- _ACTIVITY_
Word for word, transcribe all the entries shown below.

Excerpts from a dataset
::::::::

Below are the code and all the weights of a small trained network. Each question names an input and a target symbol and asks about switching units off, where a switched-off unit gives its printed mean instead of its output.

import numpy as np


def w(rows, s, z=0):
    codes = np.array(rows[::2]) - 128.0
    scale = np.full(codes.shape[1], s)
    scale[-1] = z or s
    return codes * scale


def norm(h):
    return h / np.sqrt((h * h).mean(-1, keepdims=True) + 1e-5)


def f(y):
    return y / 2 * (1 + np.tanh(0.7978845608 * (y + 0.044715 * y**3)))


def softmax(a):
    e = np.exp(a - a.max(-1, keepdims=True))
    return e / e.sum(-1, keepdims=True)


def log_softmax(a):
    a = a - a.max(-1, keepdims=True)
    return a - np.log(np.exp(a).sum(-1, keepdims=True))


def net(x, mask):
    ids = ['Ωαγδεζηπτ'.index(c) for c in x.split()]
    T = len(ids)
    res = E[ids] + P[:T]
    u = 0
    for l in range(2):
        r = norm(res)
        for j in range(3):
            rows = slice(2 * j, 2 * j + 2)
            q, k, v = (r @ M[l][rows].T for M in (Q, K, V))
            z = softmax(np.where(np.tri(T) > 0, q @ k.T / 2**0.5, -1e9)) @ v
            o = O[l][rows]
            res = res + np.where(mask[u + j], z, o[:, -1]) @ o[:, :-1]
        u += 3
        y = f(norm(res) @ A[l][:, :-1].T + A[l][:, -1])
        res = res + np.where(mask[u : u + 16], y, B[l][:, -1]) @ B[l][:, :-1]
        u += 16
    return log_softmax(norm(res)[-1] @ U[:, :-1].T + U[:, -1])


Q, K, V, O, A, B = {}, {}, {}, {}, {}, {}
E = w([
[108,48,91],'Ω',
[105,92,84],'α',
[210,91,131],'γ',
[78,124,232],'δ',
[197,209,79],'ε',
[4,141,25],'ζ',
[109,79,85],'η',
[150,82,47],'π',
[193,129,149],'τ',
],0.019)
P = w([
[87,59,83],'0',
[100,65,56],'1',
[112,79,73],'2',
[76,66,64],'3',
[74,76,70],'4',
[48,3,76],'5',
],0.005)
Q[0] = w([
[253,131,114],'L0H1',
[167,119,102],'L0H1',
[139,62,93],'L0H2',
[137,52,121],'L0H2',
[131,189,168],'L0H3',
[80,211,121],'L0H3',
],0.013)
K[0] = w([
[133,255,28],'L0H1',
[233,123,83],'L0H1',
[178,219,208],'L0H2',
[145,200,184],'L0H2',
[24,137,161],'L0H3',
[117,15,235],'L0H3',
],0.0093)
V[0] = w([
[152,216,118],'L0H1',
[193,170,119],'L0H1',
[25,254,164],'L0H2',
[145,163,47],'L0H2',
[193,229,82],'L0H3',
[203,112,185],'L0H3',
],0.0077)
O[0] = w([
[32,133,66,109],'L0H1',
[101,97,54,146],'L0H1',
[62,166,64,2],'L0H2',
[254,162,80,140],'L0H2',
[20,132,75,138],'L0H3',
[138,41,175,161],'L0H3',
],0.0063,0.011)
A[0] = w([
[47,199,124,11],'L0N1',
[60,136,123,107],'L0N2',
[51,152,104,26],'L0N3',
[77,198,118,37],'L0N4',
[186,195,116,136],'L0N5',
[12,127,184,92],'L0N6',
[95,160,151,2],'L0N7',
[112,150,152,20],'L0N8',
[91,192,155,23],'L0N9',
[116,73,102,47],'L0N10',
[128,90,115,39],'L0N11',
[198,105,99,113],'L0N12',
[4,194,131,75],'L0N13',
[64,130,146,33],'L0N14',
[66,80,205,130],'L0N15',
[1,176,118,83],'L0N16',
],0.01,0.0072)
B[0] = w([
[90,132,145,120],'L0N1',
[109,122,177,112],'L0N2',
[124,230,94,117],'L0N3',
[89,78,164,113],'L0N4',
[144,113,214,137],'L0N5',
[132,160,196,120],'L0N6',
[149,86,130,103],'L0N7',
[176,76,55,94],'L0N8',
[146,43,123,108],'L0N9',
[147,73,61,125],'L0N10',
[163,48,74,106],'L0N11',
[171,121,93,252],'L0N12',
[42,198,142,135],'L0N13',
[168,194,96,101],'L0N14',
[26,100,218,155],'L0N15',
[127,254,153,141],'L0N16',
],0.0088,0.0042)
Q[1] = w([
[255,38,223],'L1H1',
[59,143,130],'L1H1',
[57,166,92],'L1H2',
[62,87,188],'L1H2',
[142,117,66],'L1H3',
[162,112,139],'L1H3',
],0.0094)
K[1] = w([
[70,156,188],'L1H1',
[105,221,77],'L1H1',
[74,105,8],'L1H2',
[156,227,110],'L1H2',
[95,66,168],'L1H3',
[153,131,108],'L1H3',
],0.011)
V[1] = w([
[190,123,41],'L1H1',
[149,155,254],'L1H1',
[121,188,37],'L1H2',
[167,198,209],'L1H2',
[108,159,70],'L1H3',
[164,44,56],'L1H3',
],0.0087)
O[1] = w([
[135,140,54,181],'L1H1',
[63,189,189,144],'L1H1',
[170,120,41,50],'L1H2',
[2,186,204,120],'L1H2',
[151,120,107,71],'L1H3',
[86,142,61,253],'L1H3',
],0.0098,0.0064)
A[1] = w([
[7,145,124,28],'L1N1',
[190,246,171,154],'L1N2',
[211,116,182,111],'L1N3',
[58,148,63,89],'L1N4',
[197,167,104,145],'L1N5',
[30,134,65,108],'L1N6',
[115,132,120,13],'L1N7',
[190,181,133,80],'L1N8',
[175,194,78,84],'L1N9',
[105,164,227,22],'L1N10',
[71,182,231,159],'L1N11',
[148,224,141,108],'L1N12',
[131,92,60,43],'L1N13',
[54,209,172,3],'L1N14',
[187,88,163,129],'L1N15',
[136,103,76,176],'L1N16',
],0.012,0.0077)
B[1] = w([
[126,101,131,130],'L1N1',
[111,57,62,180],'L1N2',
[222,155,98,246],'L1N3',
[213,230,111,152],'L1N4',
[139,124,174,176],'L1N5',
[179,150,185,167],'L1N6',
[178,69,105,95],'L1N7',
[154,77,166,121],'L1N8',
[77,120,175,145],'L1N9',
[76,107,104,156],'L1N10',
[31,92,76,232],'L1N11',
[114,75,156,128],'L1N12',
[153,50,19,146],'L1N13',
[133,120,248,127],'L1N14',
[182,157,184,255],'L1N15',
[84,116,125,227],'L1N16',
],0.011,0.0048)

::::::::

- _RESPONSE TO THIS TASK_
Below are the code and all the weights of a small trained network. Each question names an input and a target symbol and asks about switching units off, where a switched-off unit gives its printed mean instead of its output.

import numpy as np


def w(rows, s, z=0):
    codes = np.array(rows[::2]) - 128.0
    scale = np.full(codes.shape[1], s)
    scale[-1] = z or s
    return codes * scale


def norm(h):
    return h / np.sqrt((h * h).mean(-1, keepdims=True) + 1e-5)


def f(y):
    return y / 2 * (1 + np.tanh(0.7978845608 * (y + 0.044715 * y**3)))


def softmax(a):
    e = np.exp(a - a.max(-1, keepdims=True))
    return e / e.sum(-1, keepdims=True)


def log_softmax(a):
    a = a - a.max(-1, keepdims=True)
    return a - np.log(np.exp(a).sum(-1, keepdims=True))


def net(x, mask):
    ids = ['Ωαγδεζηπτ'.index(c) for c in x.split()]
    T = len(ids)
    res = E[ids] + P[:T]
    u = 0
    for l in range(2):
        r = norm(res)
        for j in range(3):
            rows = slice(2 * j, 2 * j + 2)
            q, k, v = (r @ M[l][rows].T for M in (Q, K, V))
            z = softmax(np.where(np.tri(T) > 0, q @ k.T / 2**0.5, -1e9)) @ v
            o = O[l][rows]
            res = res + np.where(mask[u + j], z, o[:, -1]) @ o[:, :-1]
        u += 3
        y = f(norm(res) @ A[l][:, :-1].T + A[l][:, -1])
        res = res + np.where(mask[u : u + 16], y, B[l][:, -1]) @ B[l][:, :-1]
        u += 16
    return log_softmax(norm(res)[-1] @ U[:, :-1].T + U[:, -1])


Q, K, V, O, A, B = {}, {}, {}, {}, {}, {}
E = w([
[108,48,91],'Ω',
[105,92,84],'α',
[210,91,131],'γ',
[78,124,232],'δ',
[197,209,79],'ε',
[4,141,25],'ζ',
[109,79,85],'η',
[150,82,47],'π',
[193,129,149],'τ',
],0.019)
P = w([
[87,59,83],'0',
[100,65,56],'1',
[112,79,73],'2',
[76,66,64],'3',
[74,76,70],'4',
[48,3,76],'5',
],0.005)
Q[0] = w([
[253,131,114],'L0H1',
[167,119,102],'L0H1',
[139,62,93],'L0H2',
[137,52,121],'L0H2',
[131,189,168],'L0H3',
[80,211,121],'L0H3',
],0.013)
K[0] = w([
[133,255,28],'L0H1',
[233,123,83],'L0H1',
[178,219,208],'L0H2',
[145,200,184],'L0H2',
[24,137,161],'L0H3',
[117,15,235],'L0H3',
],0.0093)
V[0] = w([
[152,216,118],'L0H1',
[193,170,119],'L0H1',
[25,254,164],'L0H2',
[145,163,47],'L0H2',
[193,229,82],'L0H3',
[203,112,185],'L0H3',
],0.0077)
O[0] = w([
[32,133,66,109],'L0H1',
[101,97,54,146],'L0H1',
[62,166,64,2],'L0H2',
[254,162,80,140],'L0H2',
[20,132,75,138],'L0H3',
[138,41,175,161],'L0H3',
],0.0063,0.011)
A[0] = w([
[47,199,124,11],'L0N1',
[60,136,123,107],'L0N2',
[51,152,104,26],'L0N3',
[77,198,118,37],'L0N4',
[186,195,116,136],'L0N5',
[12,127,184,92],'L0N6',
[95,160,151,2],'L0N7',
[112,150,152,20],'L0N8',
[91,192,155,23],'L0N9',
[116,73,102,47],'L0N10',
[128,90,115,39],'L0N11',
[198,105,99,113],'L0N12',
[4,194,131,75],'L0N13',
[64,130,146,33],'L0N14',
[66,80,205,130],'L0N15',
[1,176,118,83],'L0N16',
],0.01,0.0072)
B[0] = w([
[90,132,145,120],'L0N1',
[109,122,177,112],'L0N2',
[124,230,94,117],'L0N3',
[89,78,164,113],'L0N4',
[144,113,214,137],'L0N5',
[132,160,196,120],'L0N6',
[149,86,130,103],'L0N7',
[176,76,55,94],'L0N8',
[146,43,123,108],'L0N9',
[147,73,61,125],'L0N10',
[163,48,74,106],'L0N11',
[171,121,93,252],'L0N12',
[42,198,142,135],'L0N13',
[168,194,96,101],'L0N14',
[26,100,218,155],'L0N15',
[127,254,153,141],'L0N16',
],0.0088,0.0042)
Q[1] = w([
[255,38,223],'L1H1',
[59,143,130],'L1H1',
[57,166,92],'L1H2',
[62,87,188],'L1H2',
[142,117,66],'L1H3',
[162,112,139],'L1H3',
],0.0094)
K[1] = w([
[70,156,188],'L1H1',
[105,221,77],'L1H1',
[74,105,8],'L1H2',
[156,227,110],'L1H2',
[95,66,168],'L1H3',
[153,131,108],'L1H3',
],0.011)
V[1] = w([
[190,123,41],'L1H1',
[149,155,254],'L1H1',
[121,188,37],'L1H2',
[167,198,209],'L1H2',
[108,159,70],'L1H3',
[164,44,56],'L1H3',
],0.0087)
O[1] = w([
[135,140,54,181],'L1H1',
[63,189,189,144],'L1H1',
[170,120,41,50],'L1H2',
[2,186,204,120],'L1H2',
[151,120,107,71],'L1H3',
[86,142,61,253],'L1H3',
],0.0098,0.0064)
A[1] = w([
[7,145,124,28],'L1N1',
[190,246,171,154],'L1N2',
[211,116,182,111],'L1N3',
[58,148,63,89],'L1N4',
[197,167,104,145],'L1N5',
[30,134,65,108],'L1N6',
[115,132,120,13],'L1N7',
[190,181,133,80],'L1N8',
[175,194,78,84],'L1N9',
[105,164,227,22],'L1N10',
[71,182,231,159],'L1N11',
[148,224,141,108],'L1N12',
[131,92,60,43],'L1N13',
[54,209,172,3],'L1N14',
[187,88,163,129],'L1N15',
[136,103,76,176],'L1N16',
],0.012,0.0077)
B[1] = w([
[126,101,131,130],'L1N1',
[111,57,62,180],'L1N2',
[222,155,98,246],'L1N3',
[213,230,111,152],'L1N4',
[139,124,174,176],'L1N5',
[179,150,185,167],'L1N6',
[178,69,105,95],'L1N7',
[154,77,166,121],'L1N8',
[77,120,175,145],'L1N9',
[76,107,104,156],'L1N10',
[31,92,76,232],'L1N11',
[114,75,156,128],'L1N12',
[153,50,19,146],'L1N13',
[133,120,248,127],'L1N14',
[182,157,184,255],'L1N15',
[84,116,125,227],'L1N16',
],0.011,0.0048)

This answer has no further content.